### EXERCISE INSTRUCTIONS
A line belongs in the answer if it contains "points"; copy every such line from the entries below.

Recorded data:
A landscape with many peaks, sampled at points; each row gives a point and its height.
From any point a climber steps to the highest of the 2 points nearest to it. It stops when none of these is higher. Distance is the straight distance between rows; heights are no part of it.
ravu height 269: [152, 150, 54, 118, 151, 152, 154, 128, 141, 117, 132, 110, 58, 95, 115, 103, 118, 152, 94, 64, 137, 86, 122, 124, 120, 138]
bibeg height 315: [118, 103, 100, 129, 143, 144, 154, 76, 132, 146, 146, 84, 79, 156, 112, 130, 120, 161, 132, 109, 135, 136, 109, 109, 104, 131]
daz height 467: [109, 123, 140, 173, 128, 123, 134, 126, 140, 96, 77, 145, 141, 125, 124, 154, 144, 99, 143, 109, 117, 94, 66, 107, 125, 128]
nekos height 401: [109, 53, 132, 116, 95, 129, 136, 99, 133, 132, 89, 81, 95, 138, 106, 141, 149, 129, 146, 133, 111, 137, 90, 86, 101, 152]
Fibe height 260: [113, 68, 117, 74, 82, 143, 108, 142, 110, 150, 190, 81, 136, 110, 107, 135, 133, 165, 138, 161, 173, 157, 144, 139, 125, 153]
kas height 95: [105, 191, 83, 184, 171, 125, 113, 106, 124, 134, 140, 143, 137, 138, 145, 115, 100, 122, 103, 71, 112, 102, 126, 142, 149, 89]
zab height 322: [134, 147, 86, 124, 130, 136, 139, 175, 118, 152, 97, 128, 94, 107, 164, 119, 106, 119, 103, 76, 134, 122, 140, 82, 148, 116]
kase height 483: [143, 109, 100, 149, 146, 123, 121, 101, 125, 74, 117, 103, 139, 168, 130, 141, 123, 141, 111, 121, 71, 112, 162, 102, 80, 98]
vemut height 427: [142, 105, 101, 135, 128, 130, 128, 126, 115, 99, 91, 99, 134, 157, 150, 162, 110, 120, 108, 116, 104, 136, 143, 81, 120, 101]
dut height 490: [136, 93, 181, 99, 91, 128, 103, 197, 141, 123, 121, 134, 202, 110, 125, 139, 142, 93, 148, 193, 140, 150, 156, 109, 126, 144]
supa height 424: [100, 117, 138, 90, 163, 117, 117, 67, 128, 127, 166, 147, 112, 161, 95, 101, 155, 111, 160, 139, 133, 136, 98, 182, 109, 148]
mit height 495: [60, 88, 138, 94, 101, 88, 76, 99, 95, 167, 160, 105, 121, 132, 123, 114, 140, 164, 140, 160, 122, 159, 108, 127, 105, 138]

### RESPONSE
A landscape with many peaks, sampled at points; each row gives a point and its height.
From any point a climber steps to the highest of the 2 points nearest to it. It stops when none of these is higher. Distance is the straight distance between rows; heights are no part of it.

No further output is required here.